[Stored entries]
*** Begin section ***

Each cloud of rows lies close to a flat space through zero, with a little noise off it, and is much wider in some directions of that space than in others. After each cloud: how many dimensions does that space have?

[[-16.3 -10.6  23.5  15.6 -15.7  35.9 -29.3  52.7 -63.3 -37.2 -45.7   2.8
   25.6 -37.2 -45.4]
 [-21.0 -44.2 -37.5 -18.6  -5.0 -18.1  -5.1  21.4 -33.8   8.5 -16.3 -12.7
   18.0 -35.8 -19.8]
 [ 25.2 -27.1  12.6  -2.4  10.8 -16.3  22.7   2.7   4.6  22.3  15.8  16.5
  -32.7  14.3  14.9]
 [-18.2  24.5 -17.9  -3.7 -10.8 -63.1   0.8  20.8  45.8  19.4  -0.5  35.5
   -5.2  18.8  -0.5]
 [ -2.7  42.8  36.2  15.3  37.4   4.9   1.2   7.3  21.8 -40.1  18.1   4.2
   -1.8   9.0 -18.3]
 [ 38.8  34.7  17.8  58.9 -57.2  28.1  32.4 -23.8  30.3  37.3  -5.6  15.9
  -48.3  19.1  42.7]
 [ -6.0  48.2  -2.7  27.8 -10.0  30.1  -8.7  14.1 -37.7 -24.9 -13.6  -6.7
   12.4 -17.6 -10.0]
 [  1.3  10.1 -19.5  -2.1  -2.0  -8.2   1.6 -51.7  46.0  10.7  17.5  25.6
  -14.7  54.5   8.0]
 [ 15.1 -21.8  -0.3 -18.3 -36.0  13.2 -20.4  -0.5 -19.2  23.2 -22.6   3.3
   13.3 -15.6  13.3]
 [ -5.8   1.5  18.0 -11.6  26.8  -3.4  -3.1  11.4  -6.0  16.9  19.8  -0.2
   -2.7  16.5 -30.8]
 [ -3.5  21.0 -12.5  -1.4  33.1   8.8   6.5 -28.6  16.7 -13.7  22.4 -13.8
  -16.8 -12.6 -13.3]
 [-23.8 -18.2  -7.0   5.6  10.6 -22.8  26.3  37.1  43.6  -3.7   0.7   2.1
  -43.0  -7.8  -6.3]
 [  5.3   4.0  48.9  11.8   8.4  21.5  11.1  22.1  -9.7  -2.5   7.5  -5.9
   -6.8  32.6  10.7]
 [-64.0 -62.4 -16.8  -1.1 -11.4 -43.4  16.3  42.8  16.2  -4.6 -28.6   2.5
  -39.2 -13.4  -9.5]
 [  0.5  -7.2  42.9 -10.6  -6.1  39.4 -31.7 -11.1 -23.6  -9.5 -16.6  -7.0
   18.7  -2.4 -12.3]
 [ 34.2  13.0  16.9  30.4 -14.9   6.1  34.0  22.9   6.8  28.9   6.3  13.1
  -38.1  12.8  19.6]
 [ -0.6 -45.0  31.1 -31.8  41.2 -76.9  -2.0   5.2 -10.8   3.9   8.2  21.8
  -19.3 -32.1 -20.2]
 [ 10.3   5.2  23.0  -2.5 -12.5  25.0  -8.9  27.2  38.5 -11.5 -11.1  33.4
  -22.2  29.1   1.4]
 [-26.1 -22.4   7.7   2.9  -7.8  -7.3  -2.0   9.0 -49.5  -7.5 -25.5 -13.5
  -14.4 -41.6  -2.1]
 [ 37.6   8.7 -20.3   3.0 -56.8  39.3  15.8  -4.5   5.5  59.9  -4.3   2.6
  -39.7   9.6  40.8]]
 : 12

[[-42.5 -13.6  -0.9  18.1   7.1 -40.7  -3.3  -0.7  -7.4  10.8   3.7  -3.0
    4.8   9.2   4.3]
 [-27.1  -3.7   0.1  -0.6   0.6 -10.3 -11.5  -3.5   1.3   6.5  -1.7   2.8
    1.3   5.7   6.4]
 [  5.8  15.0 -20.6 -15.5  15.8 -14.9   8.0  22.4  35.7  -9.3  -6.6 -19.0
   14.6  -4.2  -9.9]
 [-13.0  13.2   4.5 -43.1 -18.0  61.6 -34.3 -10.5   6.4  -1.2  -5.4  19.4
   -8.9   1.8  26.9]
 [  5.1   3.5 -10.7   5.9  11.9 -28.7  14.8  13.4  11.4  -4.3  -0.2 -14.4
   10.8  -1.4 -15.3]
 [ -6.8 -12.5   6.0  19.5   0.2 -17.1   5.5  -4.9 -15.9   4.4   4.0   0.5
   -0.8   2.6  -3.2]
 [-58.0 -12.8  22.4 -24.8 -30.3  49.4 -52.0 -30.8 -33.8  15.7   2.5  36.2
  -22.6  15.5  43.1]
 [ -9.7   6.2  -6.1 -12.5   2.5  -2.9  -3.8   7.5  14.2  -2.5  -1.9  -4.1
    3.3   0.8   3.7]
 [ 10.6   4.8  11.3 -20.9 -19.5  58.6 -20.1 -14.1 -13.1   0.9  -0.9  24.0
  -16.3  -1.4  17.8]
 [ 24.6   3.0  -7.7  13.0  11.1 -22.2  19.4  13.4  10.4  -6.4   1.7 -13.7
   10.8  -5.2 -16.7]
 [-47.2  -8.7   2.9  -4.3  -6.4  -9.1 -17.9  -7.9  -6.4  10.5  -0.9   7.7
   -0.8  12.0  18.0]
 [  7.3   1.3  -1.7   2.7   2.4  -1.7   4.0   2.7   3.2   1.5   0.9  -1.0
    1.4  -1.1  -3.2]
 [ -8.1   1.0   2.1 -10.0  -6.7  15.2 -11.8  -4.2  -2.3  -0.3   0.5   5.3
   -6.3   2.5   6.7]
 [ -6.7  -5.5  17.6  -8.7 -20.7  44.5 -22.9 -22.7 -25.4   6.0   2.6  22.3
  -16.4   3.3  20.8]
 [-28.1 -10.3  12.9   5.0  -7.7   3.0 -15.8 -15.0 -19.9   8.6   3.9  13.3
   -8.4   7.1  11.9]
 [ -7.8  -0.8   7.4 -10.2  -9.4  21.1 -14.6  -9.5  -9.2   1.4  -0.4  11.4
   -6.8   1.5  12.4]
 [-33.1  -7.9  -2.0   1.7   1.3 -21.1  -6.9   2.3  -1.6   7.1   0.3  -2.6
    2.8   9.6   7.8]
 [-12.9  -6.6   3.0   6.4  -2.2  -5.8  -6.3  -3.8  -6.5   2.7   1.9   1.5
   -3.3   3.5   4.4]
 [  8.8  -0.3   2.7   1.0  -3.0   7.0   0.6  -2.3  -6.3   1.0  -0.5   2.5
   -5.1  -2.3  -2.1]
 [ 16.1   6.5   6.5 -14.8  -8.7  36.7  -5.8  -8.6  -5.7  -1.4   0.6   9.1
   -9.7  -3.0   6.4]]
 : 3

[[ 36.1   4.6 -33.8 -11.6 -34.5  12.7  16.0  11.3  14.8  53.1  13.0  -1.4
   -6.2 -18.4   3.4]
 [ -2.7   3.2 -15.7   7.6 -51.0 -29.5 -12.9  42.7 -21.9 -29.6  38.6   1.3
    9.0   0.8  29.8]
 [ -1.1 -13.6  37.4  26.6  24.2  -9.4  19.6  -7.2 -20.1  17.1 -21.9 -15.7
    0.1 -17.1  33.7]
 [  2.3   5.6   5.3  -0.2  -3.8 -23.6  17.3   8.1   9.8  -0.4 -14.0 -13.4
  -12.0  11.5 -11.3]
 [-24.4   6.0  21.8   0.7   7.1   0.4  27.9 -45.4 -16.6  22.6 -21.3 -27.3
  -22.5  -6.4  -5.0]
 [-21.8 -18.6  34.3  -3.9  19.6  30.9 -44.6   2.3   6.5 -14.8  26.9  -6.8
   -0.9  -4.8  -2.4]
 [ 43.2 -22.9  21.1  -3.9  19.4  49.9 -52.7  53.5  39.0  10.4  29.3  -4.4
    4.2   0.0  25.5]
 [ 23.0 -34.4  13.6 -19.2  15.8   7.9 -19.1  55.8  20.3   0.8 -13.0  17.7
    7.5  30.7 -32.4]
 [ 15.7 -39.5 -30.5  12.0  -7.9 -27.8   1.4  38.7 -27.0 -43.9  11.5  23.3
   28.9  13.3   4.6]
 [-23.8 -45.8  52.1  20.7  83.1  29.2 -10.0  -0.2 -36.2  29.9  10.8   9.7
   -8.7   1.1 -30.0]
 [-18.0  31.6   5.7  15.8  29.7 -10.6 -22.5   3.1  -2.3 -45.3   1.3  19.6
    0.5  26.2   6.8]
 [-29.6  -4.0  15.9 -20.3 -28.8   3.0 -10.5 -52.9  19.6  -6.9 -24.4 -15.0
   22.3 -50.1  11.0]
 [-34.5  29.9 -23.4  -0.4 -41.5 -32.3  14.0 -30.8 -11.8  -6.8   3.6   7.1
    6.3 -26.5  -1.3]
 [ 30.6 -26.2 -18.6  -0.2  37.7  32.3 -28.2  27.9  20.1 -24.3  36.8  13.2
    4.3  25.6 -15.7]
 [-15.8  24.3   5.1   6.3   6.6 -34.4   5.4 -15.9  16.3 -48.0 -29.5  -2.1
    7.7   9.5   4.1]
 [ -3.5 -14.7  -6.4  19.9  36.1 -12.9 -12.5  29.1  12.5  -4.9  45.4  14.5
    7.3 -15.4 -20.5]
 [-22.9 -16.6  21.6 -15.0  36.8 -35.5  25.1 -18.7  23.3 -40.1 -75.5  -2.4
    4.3  36.9 -65.0]
 [ -7.1 -25.5  33.0  28.6  64.5  19.7 -32.2   4.7   2.9 -13.4  30.5   2.1
   13.1 -21.4  18.1]
 [-18.5   4.6 -10.6   5.7  15.5 -35.1  35.9 -25.5   5.7  24.1 -14.2  12.9
    2.3 -26.6 -42.0]
 [  5.1   0.5 -16.5 -11.6  12.5  13.5 -14.5   7.7   0.8  11.8  -2.1  37.6
   14.6   2.5 -29.9]]
 : 10

[[ 74.8  13.3  15.5  32.5  26.5 -18.3  40.6 -18.3 -30.0  21.2  30.8 -29.0
   17.8 -35.7  10.4]
 [-58.6   8.9  27.6  22.4  18.0   0.5  -6.5  17.1   4.4 -28.8  42.4 -14.1
  -50.4  11.7  24.4]
 [ 39.9  17.3 -51.2  -4.1  47.7 -31.6  40.3 -28.1  45.2  26.9  -5.4  23.9
   49.5  -5.6  -2.9]
 [ 12.0 -44.3   4.0  11.0  -0.9 -34.2  -7.7 -19.9   7.0  -6.3 -23.9  28.0
  -34.9  28.0  -8.5]
 [ -1.3 -18.1  17.2   9.7   7.9  46.8  22.2  10.8 -35.1  24.2  -9.3 -19.8
  -30.0  -5.4  -4.9]
 [-26.8  30.8  -5.8  26.7 -30.7  17.9 -16.4 -12.8  -7.4 -41.7 -37.6  37.3
   -3.6  17.4  -6.8]
 [ 33.6  21.8  14.9  -5.2  22.8  22.0 -25.2  -2.9  36.3  34.0 -27.7  11.3
   -5.6 -43.3 -10.6]
 [-13.9 -24.1 -33.3  28.4 -18.4 -19.7 -24.5  -4.4  56.1  -2.7   3.5  23.6
   35.6  -8.6 -17.5]
 [-21.2  73.2   1.2  19.4  52.4   9.2  23.1  -6.3  13.6 -23.0  -0.2   2.2
    0.9   2.0  33.9]
 [-18.0  42.5  28.3  14.9  41.2   3.3  -3.0  -1.4  20.8  14.8  -5.8  -7.6
   40.7  -1.8 -24.1]
 [ 29.3 -15.0  23.7 -16.0  -4.1 -18.9  -9.0 -18.2 -11.7  22.1  44.8 -13.9
    2.7  27.0  36.6]
 [-43.8 -10.7 -26.2  28.3  32.3 -24.6  -9.6 -39.8  49.3  22.4  10.9   0.6
   14.0  -1.4  -8.4]
 [-19.5   6.6  29.3  -2.4  23.1 -13.0   6.9   4.9  -5.8   3.9 -11.3   8.5
    5.7 -24.4 -19.5]
 [-33.6  15.7 -12.7  -1.0  -7.6 -10.3  11.2 -57.3 -60.9 -18.5 -11.8   8.8
  -33.0 -20.7  -2.6]
 [ -3.0  45.0 -10.4  -7.8  21.5 -13.9  -4.8 -45.8   3.3   1.6  -5.2  -3.2
   13.1  34.3 -24.6]
 [ 18.8 -16.3  15.2 -16.4 -19.0  28.5   1.8  20.6 -11.8  28.9  35.2 -22.1
   22.0  23.2  26.6]
 [ 19.7 -19.9   6.7  21.1 -47.3 -33.4 -42.0   9.7 -15.7 -62.7 -26.8 -18.8
  -26.9  29.8 -15.7]
 [-27.2   2.3  16.5  10.5 -17.4  14.4 -16.1 -18.4 -34.1  -2.9 -50.1   5.0
    8.5 -21.4  14.7]
 [  6.7  48.8   7.2  42.8  14.4 -27.4 -39.2 -36.4  18.0 -20.1 -17.2 -16.6
   17.8 -24.2  -2.6]
 [-55.5 -15.5   7.5  -6.9   6.9  36.0 -26.5  19.7   0.7  11.5 -26.6 -49.6
   -7.4   7.3  -0.6]]
 : 13

[[  9.2   3.8  -2.0   1.2  -6.0   0.3  -4.3  -8.3   0.1  -1.9   7.9  -8.7
    5.6  -4.0   1.8]
 [-14.7 -23.1  15.7   3.4  24.8 -22.0 -51.3  -9.6  -5.5   4.9  18.7 -11.6
   17.3  -4.4   4.2]
 [ -2.5  -9.2 -15.1  -6.6   5.9  -2.9 -40.4   7.4 -21.4 -16.2   6.2  -8.3
  -12.0 -19.8  -4.0]
 [  8.2  16.1  16.5  20.4   2.0 -16.6   4.0  -3.1  19.6 -21.4   9.1   4.2
  -25.2 -17.6  -3.1]
 [  4.9   6.6 -19.2  20.4 -10.1   3.2  -2.2  -7.3  -1.9 -35.8   3.3 -28.8
  -37.7 -32.9   5.4]
 [ 15.3  35.3  -5.3  16.0 -35.7  19.5  63.5 -20.5  38.4  -9.7   6.1  -4.0
  -11.1  -2.9  -2.4]
 [ 26.5  -3.6 -14.1  11.7   7.3 -14.2 -36.0  13.2 -41.6 -33.0 -11.7 -29.4
  -37.0 -32.8  12.8]
 [-13.6 -26.8  -0.4 -16.7  19.6  -3.4 -33.7   6.8 -25.4  19.8  -4.9  -1.0
   25.5  15.0   3.7]
 [  7.4  13.4 -24.9  -3.5  -7.3  10.0  11.3  28.6 -14.6 -31.6 -19.5  12.7
  -50.2 -22.9 -10.8]
 [ 15.5  15.7 -13.2   6.2 -17.7   7.6  10.8  -2.9  -0.8 -17.8  -0.4  -8.6
  -19.9 -15.2   0.0]
 [  1.2  20.6 -12.1   0.3 -16.2  14.8  37.7   9.9  14.9 -13.3  -8.3  17.1
  -26.3  -4.2 -11.0]
 [ 15.8  10.6 -10.1   0.5  -1.3  -4.8  -9.6  16.8 -13.6 -25.7  -6.2   4.4
  -32.3 -22.0  -5.3]
 [ -8.0  -7.2 -13.1 -12.4   4.2   5.6 -11.8  14.3 -14.6  -2.3  -7.1   6.6
   -4.9  -2.8  -6.0]
 [  3.7  12.5  -3.5   6.0  -3.8  -3.5  -4.8   0.7   8.8 -24.3  11.0   4.0
  -26.0 -21.8  -8.4]
 [ 13.5  17.5 -37.9   9.2 -32.8  21.6   2.8 -19.9   0.3 -31.5  15.5 -33.3
  -21.7 -34.4   1.6]
 [-41.7 -41.7   6.5 -42.7  25.4   2.9 -44.8   4.1 -11.9  54.1   8.8  27.0
   70.1  41.0  -9.6]
 [  8.5   5.3  23.7   4.2   4.1 -15.3  -6.8 -12.9  17.1  11.1  17.8   5.8
   19.6   6.6   0.4]
 [ -9.7   1.4  10.3  -4.6   2.3   1.2  21.4   6.7  14.5  12.7  -6.3  22.3
    5.5  16.3  -5.6]
 [  3.9   6.2 -14.7  -1.3  -4.2   7.4  11.8  15.4 -10.1 -13.2 -16.4   3.7
  -25.0  -7.4  -3.4]
 [  4.1   4.0   3.4 -20.5   2.5   2.2  11.8  22.4  -6.3  15.0 -16.3  34.1
    7.0  19.6 -10.5]]
 : 6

*** End section ***

**GOAL OF THE EXERCISE:** Repeat the data word for word, starting at its first line and stopping after the line that contains "18.0 -35.8 -19.8]".

**RESULT:**
Each cloud of rows lies close to a flat space through zero, with a little noise off it, and is much wider in some directions of that space than in others. After each cloud: how many dimensions does that space have?

[[-16.3 -10.6  23.5  15.6 -15.7  35.9 -29.3  52.7 -63.3 -37.2 -45.7   2.8
   25.6 -37.2 -45.4]
 [-21.0 -44.2 -37.5 -18.6  -5.0 -18.1  -5.1  21.4 -33.8   8.5 -16.3 -12.7
   18.0 -35.8 -19.8]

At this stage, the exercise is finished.